[Items from a dataset]

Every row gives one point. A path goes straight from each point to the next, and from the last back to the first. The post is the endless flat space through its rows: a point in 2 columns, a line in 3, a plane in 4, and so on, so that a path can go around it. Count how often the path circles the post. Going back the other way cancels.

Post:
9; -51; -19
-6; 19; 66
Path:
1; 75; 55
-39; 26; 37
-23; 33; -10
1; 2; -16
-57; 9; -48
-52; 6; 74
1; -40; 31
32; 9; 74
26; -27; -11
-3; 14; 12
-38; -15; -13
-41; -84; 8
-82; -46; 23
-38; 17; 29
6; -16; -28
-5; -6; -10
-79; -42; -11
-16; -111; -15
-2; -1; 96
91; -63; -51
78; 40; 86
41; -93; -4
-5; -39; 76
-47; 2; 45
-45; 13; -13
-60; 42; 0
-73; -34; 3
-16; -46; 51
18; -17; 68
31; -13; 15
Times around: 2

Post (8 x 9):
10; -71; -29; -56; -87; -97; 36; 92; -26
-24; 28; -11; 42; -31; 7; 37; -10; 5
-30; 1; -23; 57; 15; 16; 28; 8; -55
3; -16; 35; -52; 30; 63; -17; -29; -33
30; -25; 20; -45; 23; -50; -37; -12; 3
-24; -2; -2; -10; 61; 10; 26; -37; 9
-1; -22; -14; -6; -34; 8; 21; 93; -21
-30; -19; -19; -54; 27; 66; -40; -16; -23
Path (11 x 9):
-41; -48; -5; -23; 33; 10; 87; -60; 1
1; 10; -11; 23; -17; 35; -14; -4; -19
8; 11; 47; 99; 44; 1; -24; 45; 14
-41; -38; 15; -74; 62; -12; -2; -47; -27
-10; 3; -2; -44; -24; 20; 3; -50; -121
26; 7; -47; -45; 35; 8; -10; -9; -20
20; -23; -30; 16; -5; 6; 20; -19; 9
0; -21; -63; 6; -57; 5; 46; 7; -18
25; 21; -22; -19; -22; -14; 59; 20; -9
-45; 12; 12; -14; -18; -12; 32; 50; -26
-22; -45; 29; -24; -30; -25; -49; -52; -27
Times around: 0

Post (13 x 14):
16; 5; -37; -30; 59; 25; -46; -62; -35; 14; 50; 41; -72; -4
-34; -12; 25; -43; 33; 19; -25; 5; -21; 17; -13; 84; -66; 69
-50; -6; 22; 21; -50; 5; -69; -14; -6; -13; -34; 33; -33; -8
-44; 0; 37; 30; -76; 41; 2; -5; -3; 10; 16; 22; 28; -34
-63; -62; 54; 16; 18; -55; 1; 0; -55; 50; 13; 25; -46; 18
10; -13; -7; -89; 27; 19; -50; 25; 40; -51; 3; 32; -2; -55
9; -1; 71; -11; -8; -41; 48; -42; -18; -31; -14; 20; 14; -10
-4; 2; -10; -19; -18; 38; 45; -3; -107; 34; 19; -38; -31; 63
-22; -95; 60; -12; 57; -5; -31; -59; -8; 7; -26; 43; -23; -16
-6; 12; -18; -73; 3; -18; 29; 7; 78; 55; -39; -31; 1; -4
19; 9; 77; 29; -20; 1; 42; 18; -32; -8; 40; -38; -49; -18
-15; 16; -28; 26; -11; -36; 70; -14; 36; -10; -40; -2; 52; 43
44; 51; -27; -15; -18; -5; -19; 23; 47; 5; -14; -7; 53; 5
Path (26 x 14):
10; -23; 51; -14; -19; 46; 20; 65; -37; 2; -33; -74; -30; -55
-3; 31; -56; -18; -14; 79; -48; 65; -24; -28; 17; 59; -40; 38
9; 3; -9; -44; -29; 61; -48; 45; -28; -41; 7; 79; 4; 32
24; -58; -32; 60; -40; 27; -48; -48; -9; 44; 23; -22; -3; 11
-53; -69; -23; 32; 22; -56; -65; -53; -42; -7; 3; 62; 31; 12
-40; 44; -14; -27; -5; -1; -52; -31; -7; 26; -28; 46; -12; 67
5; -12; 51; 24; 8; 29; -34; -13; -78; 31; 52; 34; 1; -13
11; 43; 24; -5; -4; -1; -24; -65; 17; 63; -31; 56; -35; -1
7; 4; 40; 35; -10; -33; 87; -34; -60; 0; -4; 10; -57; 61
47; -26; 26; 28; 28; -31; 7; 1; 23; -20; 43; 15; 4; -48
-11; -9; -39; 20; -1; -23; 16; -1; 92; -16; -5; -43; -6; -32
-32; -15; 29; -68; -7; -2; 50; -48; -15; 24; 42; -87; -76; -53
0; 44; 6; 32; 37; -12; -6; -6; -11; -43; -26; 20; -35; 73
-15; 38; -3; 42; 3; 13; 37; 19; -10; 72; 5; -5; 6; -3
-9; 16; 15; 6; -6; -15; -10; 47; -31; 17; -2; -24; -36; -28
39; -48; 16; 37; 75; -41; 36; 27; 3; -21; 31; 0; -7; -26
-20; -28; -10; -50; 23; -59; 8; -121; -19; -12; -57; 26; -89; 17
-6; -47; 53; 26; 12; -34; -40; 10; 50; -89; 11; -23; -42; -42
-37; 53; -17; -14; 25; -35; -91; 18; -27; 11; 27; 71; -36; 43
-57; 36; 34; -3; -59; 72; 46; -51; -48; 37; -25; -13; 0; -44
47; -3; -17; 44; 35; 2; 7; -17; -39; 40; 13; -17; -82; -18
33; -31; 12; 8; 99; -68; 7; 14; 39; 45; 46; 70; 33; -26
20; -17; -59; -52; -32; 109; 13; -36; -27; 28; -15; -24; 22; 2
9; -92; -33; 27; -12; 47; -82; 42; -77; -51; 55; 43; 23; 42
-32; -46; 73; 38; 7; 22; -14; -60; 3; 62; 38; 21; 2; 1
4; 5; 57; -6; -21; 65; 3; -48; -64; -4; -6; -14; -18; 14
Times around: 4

---

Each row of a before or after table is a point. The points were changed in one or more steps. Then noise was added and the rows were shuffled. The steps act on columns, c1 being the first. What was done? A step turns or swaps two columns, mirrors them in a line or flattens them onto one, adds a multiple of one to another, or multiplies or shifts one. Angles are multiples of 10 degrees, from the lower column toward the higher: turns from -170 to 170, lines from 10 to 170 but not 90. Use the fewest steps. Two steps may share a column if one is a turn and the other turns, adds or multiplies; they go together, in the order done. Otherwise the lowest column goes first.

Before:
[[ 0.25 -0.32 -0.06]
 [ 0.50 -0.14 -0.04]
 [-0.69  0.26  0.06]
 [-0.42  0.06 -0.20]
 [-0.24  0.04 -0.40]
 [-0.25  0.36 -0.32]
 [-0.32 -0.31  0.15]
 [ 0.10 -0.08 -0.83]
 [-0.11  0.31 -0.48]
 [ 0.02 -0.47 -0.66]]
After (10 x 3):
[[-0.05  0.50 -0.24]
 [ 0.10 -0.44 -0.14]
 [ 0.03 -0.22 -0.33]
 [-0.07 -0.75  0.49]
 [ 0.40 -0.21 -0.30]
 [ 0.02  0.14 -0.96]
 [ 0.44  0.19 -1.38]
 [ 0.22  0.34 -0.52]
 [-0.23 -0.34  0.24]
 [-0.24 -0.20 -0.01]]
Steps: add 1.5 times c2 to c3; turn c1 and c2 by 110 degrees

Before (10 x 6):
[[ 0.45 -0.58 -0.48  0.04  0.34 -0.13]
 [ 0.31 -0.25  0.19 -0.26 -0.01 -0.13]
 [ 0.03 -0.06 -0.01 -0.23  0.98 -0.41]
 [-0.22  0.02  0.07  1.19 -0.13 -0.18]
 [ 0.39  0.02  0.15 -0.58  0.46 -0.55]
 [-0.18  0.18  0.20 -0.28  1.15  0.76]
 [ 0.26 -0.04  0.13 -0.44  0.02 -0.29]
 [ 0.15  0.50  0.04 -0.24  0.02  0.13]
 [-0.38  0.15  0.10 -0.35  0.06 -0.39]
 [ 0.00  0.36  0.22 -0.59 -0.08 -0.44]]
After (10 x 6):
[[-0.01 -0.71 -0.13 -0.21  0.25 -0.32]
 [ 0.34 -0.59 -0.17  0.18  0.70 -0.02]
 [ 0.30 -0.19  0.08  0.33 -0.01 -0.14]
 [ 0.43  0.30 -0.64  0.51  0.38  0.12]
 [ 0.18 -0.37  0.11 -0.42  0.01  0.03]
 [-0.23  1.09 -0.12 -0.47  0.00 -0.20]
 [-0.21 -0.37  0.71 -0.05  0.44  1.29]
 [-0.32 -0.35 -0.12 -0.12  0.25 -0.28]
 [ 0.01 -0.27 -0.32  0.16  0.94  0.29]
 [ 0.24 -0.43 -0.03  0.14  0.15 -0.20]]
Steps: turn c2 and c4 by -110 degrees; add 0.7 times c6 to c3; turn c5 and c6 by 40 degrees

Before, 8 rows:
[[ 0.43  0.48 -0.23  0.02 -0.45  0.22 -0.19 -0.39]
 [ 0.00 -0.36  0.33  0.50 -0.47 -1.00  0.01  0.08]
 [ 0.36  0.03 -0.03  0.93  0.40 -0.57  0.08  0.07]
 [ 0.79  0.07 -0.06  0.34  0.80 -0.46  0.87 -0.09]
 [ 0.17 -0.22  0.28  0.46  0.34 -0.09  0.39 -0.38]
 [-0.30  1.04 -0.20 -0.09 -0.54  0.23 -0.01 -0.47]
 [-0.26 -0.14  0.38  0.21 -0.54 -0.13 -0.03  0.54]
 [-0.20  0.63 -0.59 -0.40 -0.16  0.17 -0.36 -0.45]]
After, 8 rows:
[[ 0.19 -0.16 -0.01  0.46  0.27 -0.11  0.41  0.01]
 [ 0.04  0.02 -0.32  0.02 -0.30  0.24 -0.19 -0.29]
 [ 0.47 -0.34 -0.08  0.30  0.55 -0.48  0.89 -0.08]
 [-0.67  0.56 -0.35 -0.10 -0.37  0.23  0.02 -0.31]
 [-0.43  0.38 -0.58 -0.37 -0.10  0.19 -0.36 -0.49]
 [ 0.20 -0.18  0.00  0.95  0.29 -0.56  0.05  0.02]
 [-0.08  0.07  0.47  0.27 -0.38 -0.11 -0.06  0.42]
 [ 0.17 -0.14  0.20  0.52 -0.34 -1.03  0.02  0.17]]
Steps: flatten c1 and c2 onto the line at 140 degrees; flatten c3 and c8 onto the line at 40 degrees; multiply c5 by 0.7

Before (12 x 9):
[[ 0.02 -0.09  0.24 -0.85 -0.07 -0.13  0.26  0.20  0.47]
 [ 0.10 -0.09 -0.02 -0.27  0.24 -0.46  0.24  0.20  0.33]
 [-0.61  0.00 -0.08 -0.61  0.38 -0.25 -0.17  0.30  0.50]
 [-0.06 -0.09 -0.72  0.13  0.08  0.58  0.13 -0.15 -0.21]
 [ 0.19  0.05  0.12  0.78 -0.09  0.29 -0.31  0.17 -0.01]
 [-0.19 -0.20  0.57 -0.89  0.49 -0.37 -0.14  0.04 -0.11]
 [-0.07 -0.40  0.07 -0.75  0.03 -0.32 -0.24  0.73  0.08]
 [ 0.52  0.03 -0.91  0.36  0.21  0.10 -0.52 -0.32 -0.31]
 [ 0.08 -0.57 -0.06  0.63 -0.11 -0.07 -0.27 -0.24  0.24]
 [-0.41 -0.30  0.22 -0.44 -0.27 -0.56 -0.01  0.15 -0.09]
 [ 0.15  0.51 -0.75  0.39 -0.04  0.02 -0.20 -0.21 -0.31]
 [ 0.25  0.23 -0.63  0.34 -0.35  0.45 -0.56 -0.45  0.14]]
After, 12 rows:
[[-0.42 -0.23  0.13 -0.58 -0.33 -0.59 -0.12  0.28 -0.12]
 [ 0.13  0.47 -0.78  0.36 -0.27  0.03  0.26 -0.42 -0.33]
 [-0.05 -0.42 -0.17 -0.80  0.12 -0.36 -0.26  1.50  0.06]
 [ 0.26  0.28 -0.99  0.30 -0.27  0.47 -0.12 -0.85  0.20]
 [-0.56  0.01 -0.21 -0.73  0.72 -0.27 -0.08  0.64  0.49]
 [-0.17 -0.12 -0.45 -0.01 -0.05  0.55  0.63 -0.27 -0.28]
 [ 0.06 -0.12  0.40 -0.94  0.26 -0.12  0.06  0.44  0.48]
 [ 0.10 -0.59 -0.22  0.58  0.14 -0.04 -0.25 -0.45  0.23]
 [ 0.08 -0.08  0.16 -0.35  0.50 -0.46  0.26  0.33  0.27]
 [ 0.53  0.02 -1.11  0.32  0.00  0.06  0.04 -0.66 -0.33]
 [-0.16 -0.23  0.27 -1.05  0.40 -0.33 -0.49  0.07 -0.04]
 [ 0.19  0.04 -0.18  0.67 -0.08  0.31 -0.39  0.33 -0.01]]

-- Work to complete --
Write out exactly the lines above from the line with "-73; -34; 3" through the line with "3; -16; 35; -52; 30; 63; -17; -29; -33", both of them included, and leave out all other lines.

-- Response --
-73; -34; 3
-16; -46; 51
18; -17; 68
31; -13; 15
Times around: 2

Post (8 x 9):
10; -71; -29; -56; -87; -97; 36; 92; -26
-24; 28; -11; 42; -31; 7; 37; -10; 5
-30; 1; -23; 57; 15; 16; 28; 8; -55
3; -16; 35; -52; 30; 63; -17; -29; -33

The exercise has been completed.